##### Data for processing

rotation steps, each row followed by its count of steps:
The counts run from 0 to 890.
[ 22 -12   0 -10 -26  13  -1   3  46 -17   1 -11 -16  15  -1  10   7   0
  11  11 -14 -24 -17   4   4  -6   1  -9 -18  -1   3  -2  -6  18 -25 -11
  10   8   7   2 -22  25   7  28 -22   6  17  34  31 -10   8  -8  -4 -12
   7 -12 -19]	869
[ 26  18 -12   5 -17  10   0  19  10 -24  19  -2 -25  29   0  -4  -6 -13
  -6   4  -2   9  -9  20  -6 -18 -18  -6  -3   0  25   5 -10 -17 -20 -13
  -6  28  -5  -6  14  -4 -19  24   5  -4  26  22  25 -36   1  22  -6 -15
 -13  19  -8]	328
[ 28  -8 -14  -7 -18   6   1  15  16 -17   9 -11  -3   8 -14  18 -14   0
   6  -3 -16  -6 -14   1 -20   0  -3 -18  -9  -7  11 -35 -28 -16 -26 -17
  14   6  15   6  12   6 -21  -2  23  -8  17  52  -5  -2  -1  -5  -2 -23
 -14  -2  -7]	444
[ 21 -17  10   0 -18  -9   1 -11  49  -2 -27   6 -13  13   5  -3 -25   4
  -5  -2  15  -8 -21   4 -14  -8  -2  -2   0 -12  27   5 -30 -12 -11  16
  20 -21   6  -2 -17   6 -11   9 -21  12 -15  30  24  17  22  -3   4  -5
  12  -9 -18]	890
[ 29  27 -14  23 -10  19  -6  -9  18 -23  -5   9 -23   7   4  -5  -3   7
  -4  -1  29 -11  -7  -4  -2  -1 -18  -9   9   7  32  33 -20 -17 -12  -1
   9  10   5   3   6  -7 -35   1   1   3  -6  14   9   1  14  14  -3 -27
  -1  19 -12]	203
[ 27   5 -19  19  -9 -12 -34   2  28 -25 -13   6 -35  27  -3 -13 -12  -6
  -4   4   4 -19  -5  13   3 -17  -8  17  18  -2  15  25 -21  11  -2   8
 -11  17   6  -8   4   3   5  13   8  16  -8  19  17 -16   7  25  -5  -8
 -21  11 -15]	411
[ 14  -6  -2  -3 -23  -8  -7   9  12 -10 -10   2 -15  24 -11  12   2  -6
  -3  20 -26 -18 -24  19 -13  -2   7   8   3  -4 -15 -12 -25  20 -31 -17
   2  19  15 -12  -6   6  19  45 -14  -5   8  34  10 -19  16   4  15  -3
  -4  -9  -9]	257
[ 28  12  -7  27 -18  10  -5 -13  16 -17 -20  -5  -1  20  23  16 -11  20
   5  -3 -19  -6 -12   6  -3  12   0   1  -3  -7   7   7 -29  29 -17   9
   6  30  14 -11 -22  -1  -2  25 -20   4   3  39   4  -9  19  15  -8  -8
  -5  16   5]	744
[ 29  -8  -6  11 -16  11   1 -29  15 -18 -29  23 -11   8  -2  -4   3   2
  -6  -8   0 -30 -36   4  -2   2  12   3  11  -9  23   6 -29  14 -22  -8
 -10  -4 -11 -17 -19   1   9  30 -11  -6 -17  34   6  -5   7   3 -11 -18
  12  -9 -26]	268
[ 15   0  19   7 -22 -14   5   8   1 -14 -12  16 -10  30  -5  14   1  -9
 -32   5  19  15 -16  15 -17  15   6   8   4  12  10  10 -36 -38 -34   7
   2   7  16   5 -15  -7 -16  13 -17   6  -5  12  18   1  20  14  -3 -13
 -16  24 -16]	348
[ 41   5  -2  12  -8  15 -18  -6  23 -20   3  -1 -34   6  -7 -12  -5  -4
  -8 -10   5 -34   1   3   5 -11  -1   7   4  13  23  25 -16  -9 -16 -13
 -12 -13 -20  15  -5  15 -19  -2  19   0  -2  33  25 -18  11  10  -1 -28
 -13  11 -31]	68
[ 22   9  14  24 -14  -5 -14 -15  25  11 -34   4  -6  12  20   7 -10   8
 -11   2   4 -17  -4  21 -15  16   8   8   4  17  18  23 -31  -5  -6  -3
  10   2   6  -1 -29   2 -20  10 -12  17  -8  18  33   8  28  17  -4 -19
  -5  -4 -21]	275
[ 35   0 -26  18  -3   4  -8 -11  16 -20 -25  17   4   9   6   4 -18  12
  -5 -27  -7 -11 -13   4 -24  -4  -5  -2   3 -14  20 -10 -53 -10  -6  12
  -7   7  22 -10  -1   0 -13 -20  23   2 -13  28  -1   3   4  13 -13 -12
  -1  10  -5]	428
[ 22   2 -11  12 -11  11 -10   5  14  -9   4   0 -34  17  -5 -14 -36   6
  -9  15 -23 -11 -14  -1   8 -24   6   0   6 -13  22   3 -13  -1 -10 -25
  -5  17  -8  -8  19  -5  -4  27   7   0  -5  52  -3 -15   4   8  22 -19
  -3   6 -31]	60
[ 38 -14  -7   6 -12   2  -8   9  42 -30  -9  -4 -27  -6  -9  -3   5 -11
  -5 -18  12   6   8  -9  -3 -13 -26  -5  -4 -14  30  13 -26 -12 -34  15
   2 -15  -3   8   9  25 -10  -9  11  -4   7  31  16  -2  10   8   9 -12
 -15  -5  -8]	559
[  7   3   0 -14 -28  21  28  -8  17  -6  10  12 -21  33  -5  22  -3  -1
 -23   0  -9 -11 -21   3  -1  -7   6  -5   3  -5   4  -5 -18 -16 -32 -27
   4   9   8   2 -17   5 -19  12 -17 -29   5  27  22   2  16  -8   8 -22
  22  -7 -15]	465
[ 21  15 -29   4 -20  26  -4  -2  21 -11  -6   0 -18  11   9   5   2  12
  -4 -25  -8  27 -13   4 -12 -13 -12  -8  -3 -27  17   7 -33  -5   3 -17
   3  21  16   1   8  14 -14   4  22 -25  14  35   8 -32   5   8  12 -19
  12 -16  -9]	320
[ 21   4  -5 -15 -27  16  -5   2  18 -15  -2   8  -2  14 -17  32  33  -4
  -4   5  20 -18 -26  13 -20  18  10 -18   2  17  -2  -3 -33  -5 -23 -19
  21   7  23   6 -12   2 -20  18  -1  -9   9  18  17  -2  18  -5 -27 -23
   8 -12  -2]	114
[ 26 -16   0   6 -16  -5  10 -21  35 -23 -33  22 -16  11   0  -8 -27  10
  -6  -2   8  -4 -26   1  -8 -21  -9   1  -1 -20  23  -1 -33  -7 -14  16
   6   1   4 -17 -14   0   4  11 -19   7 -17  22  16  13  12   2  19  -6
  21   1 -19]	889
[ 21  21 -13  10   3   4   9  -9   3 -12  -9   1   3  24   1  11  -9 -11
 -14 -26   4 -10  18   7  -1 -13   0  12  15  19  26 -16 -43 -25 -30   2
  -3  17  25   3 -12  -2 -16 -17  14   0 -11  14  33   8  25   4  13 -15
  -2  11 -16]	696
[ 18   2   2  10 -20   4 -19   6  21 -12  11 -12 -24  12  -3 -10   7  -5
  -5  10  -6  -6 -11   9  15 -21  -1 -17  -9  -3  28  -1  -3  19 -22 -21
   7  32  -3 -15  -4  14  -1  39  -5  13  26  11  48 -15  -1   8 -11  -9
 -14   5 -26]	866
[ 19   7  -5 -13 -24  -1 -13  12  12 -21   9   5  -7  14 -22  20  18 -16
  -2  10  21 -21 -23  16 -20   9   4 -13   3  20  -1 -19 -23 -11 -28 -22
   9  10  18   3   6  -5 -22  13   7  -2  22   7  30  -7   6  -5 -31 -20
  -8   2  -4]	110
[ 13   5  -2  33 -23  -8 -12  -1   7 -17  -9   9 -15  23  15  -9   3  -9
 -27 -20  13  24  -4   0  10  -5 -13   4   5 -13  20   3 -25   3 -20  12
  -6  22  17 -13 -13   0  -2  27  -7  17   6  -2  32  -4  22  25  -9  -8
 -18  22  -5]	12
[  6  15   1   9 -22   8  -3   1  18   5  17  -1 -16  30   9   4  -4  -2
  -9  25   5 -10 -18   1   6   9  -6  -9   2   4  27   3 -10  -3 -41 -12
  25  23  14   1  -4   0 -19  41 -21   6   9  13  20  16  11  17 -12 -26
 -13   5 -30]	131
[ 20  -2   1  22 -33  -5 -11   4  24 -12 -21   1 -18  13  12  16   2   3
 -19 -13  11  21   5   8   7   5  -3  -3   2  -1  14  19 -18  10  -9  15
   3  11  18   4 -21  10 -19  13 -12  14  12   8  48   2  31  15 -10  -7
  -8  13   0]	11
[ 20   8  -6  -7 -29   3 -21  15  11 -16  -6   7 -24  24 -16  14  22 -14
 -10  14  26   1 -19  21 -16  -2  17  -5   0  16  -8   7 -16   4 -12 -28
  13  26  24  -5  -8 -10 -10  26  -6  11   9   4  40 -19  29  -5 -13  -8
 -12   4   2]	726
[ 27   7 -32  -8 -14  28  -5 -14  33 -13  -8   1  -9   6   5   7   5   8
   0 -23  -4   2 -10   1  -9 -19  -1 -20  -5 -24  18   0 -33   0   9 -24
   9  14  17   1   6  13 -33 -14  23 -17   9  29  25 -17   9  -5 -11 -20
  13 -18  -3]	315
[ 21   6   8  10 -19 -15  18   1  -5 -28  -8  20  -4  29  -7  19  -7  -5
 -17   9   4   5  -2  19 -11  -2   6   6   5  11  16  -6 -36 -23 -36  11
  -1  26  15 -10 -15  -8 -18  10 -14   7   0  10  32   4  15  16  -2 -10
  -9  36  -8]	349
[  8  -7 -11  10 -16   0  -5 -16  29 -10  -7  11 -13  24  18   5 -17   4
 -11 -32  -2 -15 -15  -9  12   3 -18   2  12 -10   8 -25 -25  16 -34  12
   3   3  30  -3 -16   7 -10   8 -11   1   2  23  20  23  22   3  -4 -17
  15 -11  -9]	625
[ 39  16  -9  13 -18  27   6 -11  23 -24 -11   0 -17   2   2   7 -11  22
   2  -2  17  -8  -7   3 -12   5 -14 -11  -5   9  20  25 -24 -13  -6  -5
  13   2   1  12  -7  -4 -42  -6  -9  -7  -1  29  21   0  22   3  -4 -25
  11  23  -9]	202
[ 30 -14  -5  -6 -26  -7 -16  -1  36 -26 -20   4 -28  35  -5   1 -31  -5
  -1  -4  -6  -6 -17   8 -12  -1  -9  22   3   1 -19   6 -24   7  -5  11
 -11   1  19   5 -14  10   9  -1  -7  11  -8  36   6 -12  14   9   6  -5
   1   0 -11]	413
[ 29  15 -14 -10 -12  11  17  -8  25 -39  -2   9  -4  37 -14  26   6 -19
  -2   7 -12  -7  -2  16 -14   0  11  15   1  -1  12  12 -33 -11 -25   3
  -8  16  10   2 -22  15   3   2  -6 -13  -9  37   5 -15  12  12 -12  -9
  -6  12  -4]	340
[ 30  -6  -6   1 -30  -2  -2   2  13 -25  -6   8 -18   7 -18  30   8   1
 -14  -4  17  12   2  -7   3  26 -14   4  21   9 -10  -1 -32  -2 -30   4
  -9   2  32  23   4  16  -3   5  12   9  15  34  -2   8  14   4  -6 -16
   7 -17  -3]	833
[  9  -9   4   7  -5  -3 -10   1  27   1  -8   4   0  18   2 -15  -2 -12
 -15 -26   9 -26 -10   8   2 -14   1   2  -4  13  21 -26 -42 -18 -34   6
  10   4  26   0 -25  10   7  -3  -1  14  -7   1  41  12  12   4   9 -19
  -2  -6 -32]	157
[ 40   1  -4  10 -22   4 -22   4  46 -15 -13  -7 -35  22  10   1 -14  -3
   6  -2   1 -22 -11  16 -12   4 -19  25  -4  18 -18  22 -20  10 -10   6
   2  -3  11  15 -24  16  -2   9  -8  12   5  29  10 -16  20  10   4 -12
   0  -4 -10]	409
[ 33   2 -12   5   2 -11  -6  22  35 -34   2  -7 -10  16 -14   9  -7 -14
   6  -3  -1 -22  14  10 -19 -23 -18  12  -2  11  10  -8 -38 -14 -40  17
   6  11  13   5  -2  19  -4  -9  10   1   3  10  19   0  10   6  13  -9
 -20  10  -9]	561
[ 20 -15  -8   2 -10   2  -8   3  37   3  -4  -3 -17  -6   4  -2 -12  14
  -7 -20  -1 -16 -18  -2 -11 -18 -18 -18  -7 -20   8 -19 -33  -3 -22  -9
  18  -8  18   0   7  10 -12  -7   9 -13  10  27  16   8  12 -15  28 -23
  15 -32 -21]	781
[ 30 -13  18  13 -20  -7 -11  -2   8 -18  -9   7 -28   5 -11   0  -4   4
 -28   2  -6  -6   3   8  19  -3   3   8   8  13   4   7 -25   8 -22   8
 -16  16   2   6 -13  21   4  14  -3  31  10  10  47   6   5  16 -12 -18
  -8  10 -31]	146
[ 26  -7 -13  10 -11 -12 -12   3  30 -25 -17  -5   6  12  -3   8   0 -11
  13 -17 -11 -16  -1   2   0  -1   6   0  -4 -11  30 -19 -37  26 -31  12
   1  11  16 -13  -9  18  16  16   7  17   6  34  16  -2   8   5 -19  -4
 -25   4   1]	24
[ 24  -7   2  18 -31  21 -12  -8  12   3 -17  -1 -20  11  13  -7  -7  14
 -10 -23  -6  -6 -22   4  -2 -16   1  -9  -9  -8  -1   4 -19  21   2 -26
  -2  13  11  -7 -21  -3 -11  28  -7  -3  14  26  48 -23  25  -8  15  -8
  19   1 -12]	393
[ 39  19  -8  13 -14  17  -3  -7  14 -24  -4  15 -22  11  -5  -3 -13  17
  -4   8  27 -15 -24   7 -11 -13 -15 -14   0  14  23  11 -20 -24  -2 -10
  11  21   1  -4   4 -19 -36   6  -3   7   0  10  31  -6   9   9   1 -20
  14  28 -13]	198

##########
##### Data for processing

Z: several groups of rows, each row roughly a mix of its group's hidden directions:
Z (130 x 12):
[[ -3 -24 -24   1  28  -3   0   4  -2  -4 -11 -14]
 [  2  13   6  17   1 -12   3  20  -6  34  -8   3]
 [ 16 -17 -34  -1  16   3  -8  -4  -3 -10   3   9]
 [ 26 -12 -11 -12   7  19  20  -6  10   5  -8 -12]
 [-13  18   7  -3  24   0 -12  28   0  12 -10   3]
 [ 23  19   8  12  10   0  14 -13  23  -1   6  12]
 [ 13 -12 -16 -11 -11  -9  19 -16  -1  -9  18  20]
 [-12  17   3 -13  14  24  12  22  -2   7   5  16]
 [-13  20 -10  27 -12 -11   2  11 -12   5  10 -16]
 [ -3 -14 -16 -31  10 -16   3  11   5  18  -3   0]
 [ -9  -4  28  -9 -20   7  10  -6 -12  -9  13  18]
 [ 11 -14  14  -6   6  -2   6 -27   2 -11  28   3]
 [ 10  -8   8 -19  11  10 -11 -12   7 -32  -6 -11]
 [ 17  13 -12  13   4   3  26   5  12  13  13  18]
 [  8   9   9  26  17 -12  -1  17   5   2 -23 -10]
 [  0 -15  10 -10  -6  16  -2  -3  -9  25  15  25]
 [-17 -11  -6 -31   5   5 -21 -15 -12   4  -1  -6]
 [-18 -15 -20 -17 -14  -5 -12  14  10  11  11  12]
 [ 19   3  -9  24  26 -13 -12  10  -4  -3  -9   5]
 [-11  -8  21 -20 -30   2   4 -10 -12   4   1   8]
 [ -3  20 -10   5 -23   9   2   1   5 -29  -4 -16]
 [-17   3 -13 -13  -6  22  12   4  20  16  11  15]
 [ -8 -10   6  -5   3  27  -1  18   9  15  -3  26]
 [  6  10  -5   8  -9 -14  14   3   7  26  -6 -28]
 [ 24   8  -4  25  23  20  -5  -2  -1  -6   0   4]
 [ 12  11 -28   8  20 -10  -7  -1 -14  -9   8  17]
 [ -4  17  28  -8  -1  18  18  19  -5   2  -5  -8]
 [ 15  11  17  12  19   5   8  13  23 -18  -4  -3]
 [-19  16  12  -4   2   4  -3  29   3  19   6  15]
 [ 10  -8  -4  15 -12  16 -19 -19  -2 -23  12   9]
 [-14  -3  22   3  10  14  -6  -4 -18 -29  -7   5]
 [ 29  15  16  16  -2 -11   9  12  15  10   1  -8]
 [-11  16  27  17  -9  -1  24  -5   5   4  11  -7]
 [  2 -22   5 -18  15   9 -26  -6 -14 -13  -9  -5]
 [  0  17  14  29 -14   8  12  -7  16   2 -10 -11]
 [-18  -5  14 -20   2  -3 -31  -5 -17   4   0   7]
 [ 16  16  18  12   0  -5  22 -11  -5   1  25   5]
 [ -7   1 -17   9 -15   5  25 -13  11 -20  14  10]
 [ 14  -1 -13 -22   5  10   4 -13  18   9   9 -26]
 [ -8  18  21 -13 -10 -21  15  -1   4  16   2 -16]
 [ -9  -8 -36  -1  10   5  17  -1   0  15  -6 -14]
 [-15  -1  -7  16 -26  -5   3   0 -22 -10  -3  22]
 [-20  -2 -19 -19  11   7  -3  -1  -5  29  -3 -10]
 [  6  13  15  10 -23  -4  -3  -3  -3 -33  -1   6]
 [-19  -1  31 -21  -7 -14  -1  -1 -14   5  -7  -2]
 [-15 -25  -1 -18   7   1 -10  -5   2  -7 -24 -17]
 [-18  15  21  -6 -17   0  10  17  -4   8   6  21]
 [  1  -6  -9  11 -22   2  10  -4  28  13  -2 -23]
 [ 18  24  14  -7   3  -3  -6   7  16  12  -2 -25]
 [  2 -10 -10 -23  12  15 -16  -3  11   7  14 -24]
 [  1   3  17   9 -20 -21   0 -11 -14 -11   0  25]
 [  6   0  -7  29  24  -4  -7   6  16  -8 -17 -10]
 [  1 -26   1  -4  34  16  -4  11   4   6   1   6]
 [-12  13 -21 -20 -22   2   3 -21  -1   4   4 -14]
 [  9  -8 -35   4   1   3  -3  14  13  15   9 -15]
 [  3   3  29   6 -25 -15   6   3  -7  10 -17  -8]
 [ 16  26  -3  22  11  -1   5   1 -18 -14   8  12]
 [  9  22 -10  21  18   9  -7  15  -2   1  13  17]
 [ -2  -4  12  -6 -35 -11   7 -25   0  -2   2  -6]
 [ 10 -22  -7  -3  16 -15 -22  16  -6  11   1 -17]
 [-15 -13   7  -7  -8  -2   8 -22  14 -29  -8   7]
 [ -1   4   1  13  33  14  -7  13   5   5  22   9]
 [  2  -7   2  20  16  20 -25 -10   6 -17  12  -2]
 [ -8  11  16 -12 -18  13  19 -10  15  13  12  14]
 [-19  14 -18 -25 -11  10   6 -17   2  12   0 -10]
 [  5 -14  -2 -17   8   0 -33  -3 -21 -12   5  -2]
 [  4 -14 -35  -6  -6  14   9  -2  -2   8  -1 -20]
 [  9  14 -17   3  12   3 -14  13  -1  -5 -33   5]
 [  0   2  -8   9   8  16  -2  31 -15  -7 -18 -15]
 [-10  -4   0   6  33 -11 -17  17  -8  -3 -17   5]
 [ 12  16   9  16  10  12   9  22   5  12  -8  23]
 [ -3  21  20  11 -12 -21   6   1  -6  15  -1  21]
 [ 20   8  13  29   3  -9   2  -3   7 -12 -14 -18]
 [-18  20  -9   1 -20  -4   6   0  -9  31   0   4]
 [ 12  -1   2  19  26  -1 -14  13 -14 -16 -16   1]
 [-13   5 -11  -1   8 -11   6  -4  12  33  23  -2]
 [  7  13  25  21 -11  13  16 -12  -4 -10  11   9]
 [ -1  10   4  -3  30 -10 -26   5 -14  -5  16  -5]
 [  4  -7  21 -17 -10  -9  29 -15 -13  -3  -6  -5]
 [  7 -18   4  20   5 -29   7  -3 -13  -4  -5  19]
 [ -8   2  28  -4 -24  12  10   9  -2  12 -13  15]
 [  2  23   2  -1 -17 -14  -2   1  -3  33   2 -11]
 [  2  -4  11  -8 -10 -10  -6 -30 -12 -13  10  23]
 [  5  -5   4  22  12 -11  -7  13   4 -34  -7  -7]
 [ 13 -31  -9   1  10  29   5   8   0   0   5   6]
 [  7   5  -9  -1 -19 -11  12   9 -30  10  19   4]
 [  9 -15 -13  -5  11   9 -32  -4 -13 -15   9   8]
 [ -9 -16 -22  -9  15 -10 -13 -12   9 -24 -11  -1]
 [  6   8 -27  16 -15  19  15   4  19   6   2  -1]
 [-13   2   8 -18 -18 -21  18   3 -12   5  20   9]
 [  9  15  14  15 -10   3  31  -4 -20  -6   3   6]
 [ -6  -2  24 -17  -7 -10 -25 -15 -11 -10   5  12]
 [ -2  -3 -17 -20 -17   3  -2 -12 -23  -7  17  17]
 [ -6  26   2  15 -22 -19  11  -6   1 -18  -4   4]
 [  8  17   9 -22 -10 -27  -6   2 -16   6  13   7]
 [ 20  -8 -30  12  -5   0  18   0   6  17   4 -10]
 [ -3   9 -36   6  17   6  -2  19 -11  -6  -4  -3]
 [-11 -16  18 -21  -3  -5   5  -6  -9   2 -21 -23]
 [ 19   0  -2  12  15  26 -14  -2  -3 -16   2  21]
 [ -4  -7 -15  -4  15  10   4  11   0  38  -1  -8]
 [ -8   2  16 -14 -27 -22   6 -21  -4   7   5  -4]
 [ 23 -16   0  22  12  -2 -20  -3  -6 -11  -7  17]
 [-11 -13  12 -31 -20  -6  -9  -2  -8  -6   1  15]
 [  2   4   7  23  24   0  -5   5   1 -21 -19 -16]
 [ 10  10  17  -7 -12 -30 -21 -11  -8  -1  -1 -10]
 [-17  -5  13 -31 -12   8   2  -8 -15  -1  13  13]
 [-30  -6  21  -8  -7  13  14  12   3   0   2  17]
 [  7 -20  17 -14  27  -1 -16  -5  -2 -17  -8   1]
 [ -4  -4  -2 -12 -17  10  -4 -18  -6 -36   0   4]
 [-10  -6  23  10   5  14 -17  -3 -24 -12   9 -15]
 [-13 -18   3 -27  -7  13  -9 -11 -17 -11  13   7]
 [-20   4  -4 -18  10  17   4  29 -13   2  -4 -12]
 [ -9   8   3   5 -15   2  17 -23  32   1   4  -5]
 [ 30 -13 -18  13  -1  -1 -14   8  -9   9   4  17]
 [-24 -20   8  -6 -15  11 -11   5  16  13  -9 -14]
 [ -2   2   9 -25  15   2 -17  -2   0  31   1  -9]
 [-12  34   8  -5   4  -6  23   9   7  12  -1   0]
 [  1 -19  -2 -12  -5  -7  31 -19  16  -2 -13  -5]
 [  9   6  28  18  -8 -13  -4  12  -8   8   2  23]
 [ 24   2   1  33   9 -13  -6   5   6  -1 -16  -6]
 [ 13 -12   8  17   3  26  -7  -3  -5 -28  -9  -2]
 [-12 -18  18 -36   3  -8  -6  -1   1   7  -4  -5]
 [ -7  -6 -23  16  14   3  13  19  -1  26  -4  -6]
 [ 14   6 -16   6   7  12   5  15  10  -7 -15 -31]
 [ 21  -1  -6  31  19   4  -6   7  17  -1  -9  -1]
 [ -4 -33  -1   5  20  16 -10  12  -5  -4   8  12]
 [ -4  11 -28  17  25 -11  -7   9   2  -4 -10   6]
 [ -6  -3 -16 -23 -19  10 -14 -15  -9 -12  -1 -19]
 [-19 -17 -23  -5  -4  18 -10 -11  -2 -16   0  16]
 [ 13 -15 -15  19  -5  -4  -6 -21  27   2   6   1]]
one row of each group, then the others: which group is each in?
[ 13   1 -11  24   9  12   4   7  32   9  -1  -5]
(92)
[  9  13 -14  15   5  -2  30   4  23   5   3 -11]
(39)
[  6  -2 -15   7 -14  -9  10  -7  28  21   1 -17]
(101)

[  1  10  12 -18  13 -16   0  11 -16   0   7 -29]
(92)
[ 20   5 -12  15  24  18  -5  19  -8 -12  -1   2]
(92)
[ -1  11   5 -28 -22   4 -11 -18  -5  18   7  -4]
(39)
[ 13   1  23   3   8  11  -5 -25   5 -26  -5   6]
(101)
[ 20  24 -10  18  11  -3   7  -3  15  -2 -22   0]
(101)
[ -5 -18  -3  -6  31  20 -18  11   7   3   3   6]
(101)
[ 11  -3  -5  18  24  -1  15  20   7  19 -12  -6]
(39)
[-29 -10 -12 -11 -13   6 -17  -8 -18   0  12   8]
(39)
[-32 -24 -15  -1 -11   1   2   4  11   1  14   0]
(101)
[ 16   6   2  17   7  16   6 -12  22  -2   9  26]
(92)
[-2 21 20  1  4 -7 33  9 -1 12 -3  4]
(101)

##########
##### Data for processing

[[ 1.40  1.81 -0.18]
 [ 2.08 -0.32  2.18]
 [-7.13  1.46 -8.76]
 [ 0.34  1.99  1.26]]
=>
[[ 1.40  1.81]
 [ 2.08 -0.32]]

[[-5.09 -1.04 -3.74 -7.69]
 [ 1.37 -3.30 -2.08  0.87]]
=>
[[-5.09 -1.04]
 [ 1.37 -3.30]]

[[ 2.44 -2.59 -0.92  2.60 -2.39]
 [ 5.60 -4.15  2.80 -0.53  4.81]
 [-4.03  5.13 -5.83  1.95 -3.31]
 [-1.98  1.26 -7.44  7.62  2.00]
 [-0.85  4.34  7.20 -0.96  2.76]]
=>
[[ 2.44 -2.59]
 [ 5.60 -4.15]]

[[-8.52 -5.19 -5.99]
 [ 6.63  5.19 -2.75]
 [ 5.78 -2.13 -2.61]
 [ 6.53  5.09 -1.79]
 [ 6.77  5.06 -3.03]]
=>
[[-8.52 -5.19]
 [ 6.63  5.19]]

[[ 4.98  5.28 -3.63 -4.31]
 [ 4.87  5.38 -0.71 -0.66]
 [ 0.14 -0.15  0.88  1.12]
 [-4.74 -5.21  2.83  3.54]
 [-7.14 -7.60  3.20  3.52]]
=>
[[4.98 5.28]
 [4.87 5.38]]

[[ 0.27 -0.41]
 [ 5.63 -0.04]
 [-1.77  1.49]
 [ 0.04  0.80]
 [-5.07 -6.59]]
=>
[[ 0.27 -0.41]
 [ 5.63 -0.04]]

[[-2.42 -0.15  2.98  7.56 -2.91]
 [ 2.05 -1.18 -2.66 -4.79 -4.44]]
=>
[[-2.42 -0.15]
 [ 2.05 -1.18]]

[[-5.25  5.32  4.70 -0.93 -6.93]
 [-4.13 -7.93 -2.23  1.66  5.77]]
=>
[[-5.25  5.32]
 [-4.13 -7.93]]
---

##########

Line count for the word "each": give the number of lines in the entries above that contain it, and nothing more.

(Output for this task) 3